The data below holds the lines to copy: everything from the line containing "90 75 144 111" to the line containing "106 102 124", both ends included, set down exactly.

**Data listing:**
<<<<

Each row is where one point has got to under a steady rotation. How many ticks took it there?
The counts run from 0 to 304.
83 69 70 110 95 111 129 95 106 101 89 124 115 89 90 95 81 90 112 64 107
 127 133 95 123 98 81 119 112 106 101 83 77 123 119 74 86 86 131 84 108
 119 : 222
96 73 145 91 86 115 96 92 86 108 92 127 111 74 104 81 75 131 94 84 95
 137 85 84 83 99 86 103 128 114 67 106 89 128 94 104 120 103 119 73 101
 88 : 168
63 58 117 118 86 95 87 104 95 109 99 142 92 69 113 96 119 103 94 78 103
 109 107 80 100 117 107 107 147 105 75 90 89 136 105 84 119 105 107 81
 105 95 : 179
94 130 133 122 60 110 90 101 87 110 89 118 96 95 133 89 86 90 91 79 98
 145 97 77 81 112 92 100 102 116 56 114 91 99 106 96 111 111 106 63 117
 79 : 55
94 87 84 103 75 119 106 98 88 112 78 91 118 96 90 92 65 126 104 84 108
 95 98 94 119 117 68 95 116 134 75 83 88 97 100 89 104 81 146 71 94 93 : 225
77 93 104 114 88 96 98 111 88 114 66 114 79 59 121 80 95 128 82 88 119
 123 80 78 96 113 82 82 127 102 71 90 104 92 116 101 119 105 112 75 114
 88 : 177
91 62 104 91 84 91 112 83 86 108 114 133 99 80 94 110 118 102 103 62 93
 126 103 74 99 104 83 91 119 118 73 85 78 135 87 129 94 92 99 100 84 76 : 170
105 93 94 109 88 87 117 103 86 116 80 132 85 82 104 71 97 112 99 69 103
 144 95 68 80 97 71 89 117 107 58 105 107 86 99 107 93 106 121 116 98
 114 : 186
81 91 99 103 86 85 108 79 97 116 125 136 93 85 99 114 94 88 94 63 98 123
 99 84 103 88 82 80 116 115 54 90 82 118 88 130 113 109 92 74 92 71 : 171
84 69 113 103 72 92 87 116 98 105 107 103 116 69 102 105 87 118 104 69
 87 132 80 84 115 95 65 106 123 108 94 88 80 117 119 92 105 75 127 71 98
 92 : 30
88 79 94 114 55 109 124 110 71 106 91 103 95 107 101 114 101 99 110 82
 124 104 122 91 130 130 96 86 143 113 86 98 87 111 108 97 98 98 146 107
 103 114 : 213
90 85 84 95 88 115 131 88 99 97 78 111 106 99 112 77 68 96 103 76 115
 118 121 77 111 87 61 110 89 103 81 78 84 111 140 80 105 74 126 81 118
 100 : 221
93 96 85 122 85 120 102 93 91 109 90 93 117 86 87 113 41 119 108 83 124
 115 101 105 116 92 85 91 122 120 79 72 83 95 91 86 102 89 146 70 96 100 : 224
89 82 78 91 75 103 133 98 78 95 78 113 102 79 108 106 103 108 113 67 120
 126 112 89 122 124 94 74 153 95 69 99 86 111 100 105 112 108 130 113
 109 98 : 304
88 90 108 113 62 96 104 108 85 126 55 114 89 80 124 84 91 116 87 97 123
 122 89 88 75 103 83 119 116 92 81 90 88 90 113 80 94 98 112 65 113 84 : 268
82 97 78 123 66 66 98 104 86 111 81 118 110 81 121 80 121 76 93 73 91
 140 106 97 88 124 69 120 107 110 86 108 70 99 118 93 86 104 96 78 107
 109 : 265
98 113 122 127 65 81 109 69 90 115 94 129 101 86 93 94 78 88 95 77 105
 157 98 82 72 92 75 106 105 103 61 103 82 88 89 115 86 97 101 95 107 110 : 276
104 110 99 133 85 74 103 104 110 108 86 119 104 105 81 86 66 90 100 88
 106 144 100 69 75 84 46 98 109 104 71 88 92 88 119 85 86 93 121 78 105
 118 : 116
90 75 144 111 77 110 119 119 87 120 99 120 96 86 98 75 70 111 85 87 84
 138 89 91 75 91 76 116 118 97 81 93 90 101 100 113 95 92 116 69 83 94 : 259
88 93 74 93 70 83 104 87 102 99 81 105 128 80 101 70 78 97 99 78 107 123
 106 102 124 105 43 110 110 99 86 97 73 102 126 93 99 84 122 81 112 103 : 13
94 102 89 113 78 94 117 119 91 121 87 110 99 88 94 93 67 114 87 92 98
 130 77 110 85 108 65 79 131 86 77 92 95 84 113 105 90 100 129 62 86 78 : 246
87 87 90 131 82 109 109 87 78 98 77 92 96 65 136 96 79 119 116 87 130
 153 103 88 101 116 99 90 114 108 86 95 91 99 109 81 114 99 120 93 108
 115 : 73
100 59 132 83 82 102 106 92 85 109 111 125 116 78 103 89 98 119 105 73
 85 134 88 65 85 101 89 100 124 123 76 99 85 126 102 119 106 88 118 101
 92 86 : 169
90 105 84 123 83 98 125 75 108 102 99 140 110 137 86 109 89 72 96 81 122
 128 111 59 91 117 97 92 117 113 77 91 62 130 115 89 88 97 119 103 106
 96 : 218
88 111 98 109 58 77 96 104 81 108 93 110 98 76 124 74 106 93 98 88 83
 143 101 98 91 113 54 117 102 104 68 95 76 91 119 108 103 100 104 72 110
 88 : 264
73 83 75 115 82 94 122 107 109 121 73 137 96 102 80 92 105 101 70 81 118
 100 103 84 104 98 73 121 119 104 82 72 80 104 113 91 74 81 118 72 108
 92 : 118
100 76 121 143 69 120 109 85 79 122 95 114 82 80 99 114 75 102 107 58
 122 135 100 100 100 92 110 110 116 125 73 85 94 106 68 107 97 106 122
 77 92 113 : 63
72 70 119 135 61 107 114 106 84 106 95 108 96 94 101 69 55 96 104 106
 120 105 114 102 116 83 81 91 113 101 92 86 84 103 109 77 111 105 124 85
 107 125 : 211
97 80 112 99 54 79 112 64 75 115 82 131 116 103 110 88 115 95 96 80 124
 126 101 83 83 128 105 95 121 115 76 99 59 115 93 94 97 113 107 117 112
 112 : 287
105 93 113 111 68 88 107 98 82 108 76 95 109 89 101 82 54 107 104 87 140
 122 118 105 96 101 71 90 116 89 90 88 81 107 99 59 104 110 131 90 107
 120 : 3
76 97 97 86 68 84 98 87 79 104 100 112 108 74 130 107 99 101 104 90 113
 136 87 73 93 113 76 79 101 103 82 87 72 113 127 115 115 89 104 82 108
 62 : 160
79 95 118 141 59 102 114 76 82 114 112 119 100 94 108 95 85 89 100 99
 102 141 84 69 84 99 97 68 102 114 82 97 76 96 106 121 106 104 107 94
 100 103 : 68
98 104 141 95 80 120 123 90 106 111 107 133 114 108 80 97 46 102 83 90
 114 124 109 98 101 109 80 105 129 99 66 94 83 112 94 96 107 93 125 83
 106 90 : 7
93 89 100 97 74 87 104 65 99 106 81 130 138 97 107 108 109 92 91 67 110
 132 85 63 84 106 101 118 111 117 99 98 57 127 111 89 80 79 108 76 116
 83 : 148
92 114 90 105 70 121 115 100 91 102 90 119 92 104 102 92 101 98 101 67
 108 123 131 67 124 110 84 121 108 136 51 100 97 96 106 101 100 82 124
 99 116 91 : 204
76 84 80 127 77 84 105 79 115 124 83 118 121 81 83 104 70 103 93 85 126
 108 89 117 101 105 85 84 149 97 93 81 71 102 104 83 88 118 121 71 106
 112 : 15
101 78 106 90 64 86 89 105 60 102 81 116 83 93 127 100 116 119 111 64
 109 112 115 66 99 109 77 93 109 132 51 90 95 122 96 89 114 104 108 94
 95 81 : 182
86 91 70 98 99 89 120 99 120 117 74 141 107 85 92 102 92 103 75 63 111
 120 90 86 107 100 83 105 139 96 77 84 85 108 115 103 81 87 115 66 110
 76 : 27
82 113 101 146 75 103 90 75 108 108 107 136 108 100 83 83 74 84 93 75
 103 130 120 70 106 100 94 108 101 132 71 95 81 105 102 92 101 107 113
 81 115 122 : 206
91 94 91 105 80 105 132 72 81 109 105 117 80 95 91 78 65 98 102 84 117
 119 112 78 102 83 57 69 84 116 53 86 87 117 94 112 130 108 104 99 99 91 : 81
69 90 92 124 73 98 127 67 101 130 87 146 83 77 109 89 112 91 73 91 122
 126 112 91 107 100 95 123 107 87 79 81 82 99 105 110 98 96 98 65 122 96 : 279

>>>>

**Answer section:**
90 75 144 111 77 110 119 119 87 120 99 120 96 86 98 75 70 111 85 87 84
 138 89 91 75 91 76 116 118 97 81 93 90 101 100 113 95 92 116 69 83 94 : 259
88 93 74 93 70 83 104 87 102 99 81 105 128 80 101 70 78 97 99 78 107 123
 106 102 124 105 43 110 110 99 86 97 73 102 126 93 99 84 122 81 112 103 : 13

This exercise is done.